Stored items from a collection
-- -- --
128 stands for zero in the data rows.
Each row of this table is followed by its label. One hidden rule gives the labels. It looks at one to three of the table's principal directions, none of them among the few with the most spread.
[169  94 150 125 135 166 120 168 105 178 124 113 104  83 143 175 211  86
 148 115 131 200 112  80 141 120  65 118 167 127 108 131] 6
[ 83 154 171 100 134  44  70 116 138  95 154 139 155 181 138  70  68 175
 154 134 100  95 128  88  73 123 147 176 103 105 214 113] 6
[121 114  58 186 131 119 171  92  85 137 122 157 132 111 141 118 242 151
  77 149 154 195 197 202 164 118 209  67 113 130  33 140] 3
[171  76 100 170 139 144 169 167  56 186 142 134  77  58 165 126 255 115
 129 139 119 195 146 171 179 129 122  66 158 152  48 122] 2
[106 173 170  92 136  67  96 110 147 102 150 136 186 182 129  98  76 155
 164 116 115 103 123  98  82 131 142 158  97 117 181 119] 2
[121 106 166 107 134 134  90 139 159 105 153 132 106 116 133 165  61 139
 136 147 121 109 105  60 135 114  93 150 132 127 163 109] 6
[ 65 155  79 169 115 178 170  73 175  93 109 121 136 154 120 193  43 143
  48 149 133  93 108 156 146 104 162 142 121 174 104 120] 5
[149  85 103 145 133 137 133 136 149  86 139 170  83  85 125 123  66 139
 103 176 129  70 144 145 172 124 149 107 134 126 113 124] 2
[116 171 166 120 137 100 109 126 143 126 123 117 182 175 131 117 114 127
 158 117  99 127  79 113  68 107 123 180 128 128 201 128] 5
[143  92 138 167 176 115  98 124 136  90 167 208 104  85 160 138 144 163
 116 198 109 150 125 108 170  78 151 122 111 105 114 104] 4
[112 184 168 136 160  49  87 124 149  77 142 178 169 169 142  79  64 156
 151 170  74  85  79 108  72  77 159 191 112 122 228  97] 5
[113 134 127 138 102 191 145 135 145 139 107  92 110 121 126 185  94 104
 106 129 126 126  79 113 147 121  87 138 152 160 129 119] 5
[160 112 151 129 147 152 108 165 118 151 124 129  94  97 132 138 167 100
 149 129 115 154  94 102 132 114  78 145 145 113 144 122] 2
[121 134 171  70  86 118  90 150 124 146 121  92 129 143 125 111  91 109
 160  96 136 122 131  58 114 171  72 132 141 106 162 132] 3
[148  81  71 180 116 163 165 141 103 135 109 136  71  77 131 111 177 123
  90 162 132 131 143 202 178 126 154  88 149 132  84 140] 6
[145 105  74 166 153  92 171 126  70 137 156 165  96  93 143  74 220 160
 116 145 129 139 191 219 167 136 195  67 105 140  51 119] 4
[ 90 170 128 152 168   0  71 106 108  62 146 202 139 168 134  10 124 202
 130 187  93 106 156 152  70  74 231 173  78  87 216  95] 3
[ 90 121 107 130 120 174 161 114 147 135 135  87 105 124 124 227  88 129
  83 115 146 129 128 101 142 117 112 127 143 195  94 108] 4
[ 78 165 108 152 171  28  99  81 137  60 146 178 152 179 115  63 103 204
 109 165 115  99 160 170  72  77 237 174  72 111 191 109] 3
[166  87 111 128  99 176 143 141 155 115 106 125 113  91 111 151  90 102
 115 144 153 101 132 138 165 143 119  97 157 124 110 154] 3
[107 132 125 157 140 181 145 128 148 133 124 119 104 122 141 180  96 117
  98 140 101 117  69 122 141 102  94 159 144 160 130 111] 2
[110 125 159  95 157 115  93 114 145 127 155 112 140 158 114 132 125 156
 154  97 132 133 126 110  93 131 117 166  92 105 161 132] 1
[ 82 186 144 124 173  42 106  88 110 112 167 158 176 175 143 122 165 181
 136 125 121 173 158 101  85  90 181 148  74 138 134  89] 4
[144 106 130 107  69 226 153 165 163 146  87  67  88 110 109 152  25  67
 123 106 125  49  67 128 157 179  42 134 180 142 144 153] 5
[160 110 195  94 168 117  49 171 139 125 143 146  94 107 124 124 125 117
 179 134 110 140  90  46 102 102  64 182 128  79 204 111] 1
[ 99 169 142  93 183  60  89  76 175  62 163 170 172 195  94  73  42 186
 149 114 128  55 153 145  73 129 185 183  45  84 179 129] 6
[ 70 218 182  68 142  27  72  81 163  71 158 143 214 229 111  77  21 182
 168 106 119  74 134  83  51 131 166 186  56 105 214 106] 2
[144 120 125 138 112 157 140 154 108 156 111 113 104 105 136 129 157  99
 129 127 120 141 107 133 146 136  96 116 154 134 117 128] 5
[100 163 122 119 108 155 142 106 138 139 107  95 153 155 115 172 117 115
 110 102 148 147 123 112 121 131 118 132 125 147 113 127] 3
[152 106 137 162 118 160 125 156 138 115 120 156 102  74 156 185 112 106
 107 192 113 145  86  79 171  81 104 114 175 152 127 104] 5
[145  92  87 155 105 190 156 138 128 134 100 124  80  81 120 159 133 101
  86 147 148 130 134 150 179 130 119  95 157 135  81 138] 3
[121 152 150  74  65 153 130 141 118 177  92  53 156 160 114 126 123  82
 155  60 149 139 125  95 107 190  68 122 150 124 135 154] 6
[192  70  54 182 130 214 211 156  77 187 106 126  61  48 130 124 251  83
 103 120 140 154 145 243 208 160 119  55 154 138   5 156] 2
[159 119 157 112 143 103 112 159 117 145 133 124 134 139 130  50 145 120
 184 106  93  97 101 161  90 153 109 157 130  95 183 151] 5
-- -- --
Exercise instructions: Would you write out the full set of records above without alteration?

Written solution:
128 stands for zero in the data rows.
Each row of this table is followed by its label. One hidden rule gives the labels. It looks at one to three of the table's principal directions, none of them among the few with the most spread.
[169  94 150 125 135 166 120 168 105 178 124 113 104  83 143 175 211  86
 148 115 131 200 112  80 141 120  65 118 167 127 108 131] 6
[ 83 154 171 100 134  44  70 116 138  95 154 139 155 181 138  70  68 175
 154 134 100  95 128  88  73 123 147 176 103 105 214 113] 6
[121 114  58 186 131 119 171  92  85 137 122 157 132 111 141 118 242 151
  77 149 154 195 197 202 164 118 209  67 113 130  33 140] 3
[171  76 100 170 139 144 169 167  56 186 142 134  77  58 165 126 255 115
 129 139 119 195 146 171 179 129 122  66 158 152  48 122] 2
[106 173 170  92 136  67  96 110 147 102 150 136 186 182 129  98  76 155
 164 116 115 103 123  98  82 131 142 158  97 117 181 119] 2
[121 106 166 107 134 134  90 139 159 105 153 132 106 116 133 165  61 139
 136 147 121 109 105  60 135 114  93 150 132 127 163 109] 6
[ 65 155  79 169 115 178 170  73 175  93 109 121 136 154 120 193  43 143
  48 149 133  93 108 156 146 104 162 142 121 174 104 120] 5
[149  85 103 145 133 137 133 136 149  86 139 170  83  85 125 123  66 139
 103 176 129  70 144 145 172 124 149 107 134 126 113 124] 2
[116 171 166 120 137 100 109 126 143 126 123 117 182 175 131 117 114 127
 158 117  99 127  79 113  68 107 123 180 128 128 201 128] 5
[143  92 138 167 176 115  98 124 136  90 167 208 104  85 160 138 144 163
 116 198 109 150 125 108 170  78 151 122 111 105 114 104] 4
[112 184 168 136 160  49  87 124 149  77 142 178 169 169 142  79  64 156
 151 170  74  85  79 108  72  77 159 191 112 122 228  97] 5
[113 134 127 138 102 191 145 135 145 139 107  92 110 121 126 185  94 104
 106 129 126 126  79 113 147 121  87 138 152 160 129 119] 5
[160 112 151 129 147 152 108 165 118 151 124 129  94  97 132 138 167 100
 149 129 115 154  94 102 132 114  78 145 145 113 144 122] 2
[121 134 171  70  86 118  90 150 124 146 121  92 129 143 125 111  91 109
 160  96 136 122 131  58 114 171  72 132 141 106 162 132] 3
[148  81  71 180 116 163 165 141 103 135 109 136  71  77 131 111 177 123
  90 162 132 131 143 202 178 126 154  88 149 132  84 140] 6
[145 105  74 166 153  92 171 126  70 137 156 165  96  93 143  74 220 160
 116 145 129 139 191 219 167 136 195  67 105 140  51 119] 4
[ 90 170 128 152 168   0  71 106 108  62 146 202 139 168 134  10 124 202
 130 187  93 106 156 152  70  74 231 173  78  87 216  95] 3
[ 90 121 107 130 120 174 161 114 147 135 135  87 105 124 124 227  88 129
  83 115 146 129 128 101 142 117 112 127 143 195  94 108] 4
[ 78 165 108 152 171  28  99  81 137  60 146 178 152 179 115  63 103 204
 109 165 115  99 160 170  72  77 237 174  72 111 191 109] 3
[166  87 111 128  99 176 143 141 155 115 106 125 113  91 111 151  90 102
 115 144 153 101 132 138 165 143 119  97 157 124 110 154] 3
[107 132 125 157 140 181 145 128 148 133 124 119 104 122 141 180  96 117
  98 140 101 117  69 122 141 102  94 159 144 160 130 111] 2
[110 125 159  95 157 115  93 114 145 127 155 112 140 158 114 132 125 156
 154  97 132 133 126 110  93 131 117 166  92 105 161 132] 1
[ 82 186 144 124 173  42 106  88 110 112 167 158 176 175 143 122 165 181
 136 125 121 173 158 101  85  90 181 148  74 138 134  89] 4
[144 106 130 107  69 226 153 165 163 146  87  67  88 110 109 152  25  67
 123 106 125  49  67 128 157 179  42 134 180 142 144 153] 5
[160 110 195  94 168 117  49 171 139 125 143 146  94 107 124 124 125 117
 179 134 110 140  90  46 102 102  64 182 128  79 204 111] 1
[ 99 169 142  93 183  60  89  76 175  62 163 170 172 195  94  73  42 186
 149 114 128  55 153 145  73 129 185 183  45  84 179 129] 6
[ 70 218 182  68 142  27  72  81 163  71 158 143 214 229 111  77  21 182
 168 106 119  74 134  83  51 131 166 186  56 105 214 106] 2
[144 120 125 138 112 157 140 154 108 156 111 113 104 105 136 129 157  99
 129 127 120 141 107 133 146 136  96 116 154 134 117 128] 5
[100 163 122 119 108 155 142 106 138 139 107  95 153 155 115 172 117 115
 110 102 148 147 123 112 121 131 118 132 125 147 113 127] 3
[152 106 137 162 118 160 125 156 138 115 120 156 102  74 156 185 112 106
 107 192 113 145  86  79 171  81 104 114 175 152 127 104] 5
[145  92  87 155 105 190 156 138 128 134 100 124  80  81 120 159 133 101
  86 147 148 130 134 150 179 130 119  95 157 135  81 138] 3
[121 152 150  74  65 153 130 141 118 177  92  53 156 160 114 126 123  82
 155  60 149 139 125  95 107 190  68 122 150 124 135 154] 6
[192  70  54 182 130 214 211 156  77 187 106 126  61  48 130 124 251  83
 103 120 140 154 145 243 208 160 119  55 154 138   5 156] 2
[159 119 157 112 143 103 112 159 117 145 133 124 134 139 130  50 145 120
 184 106  93  97 101 161  90 153 109 157 130  95 183 151] 5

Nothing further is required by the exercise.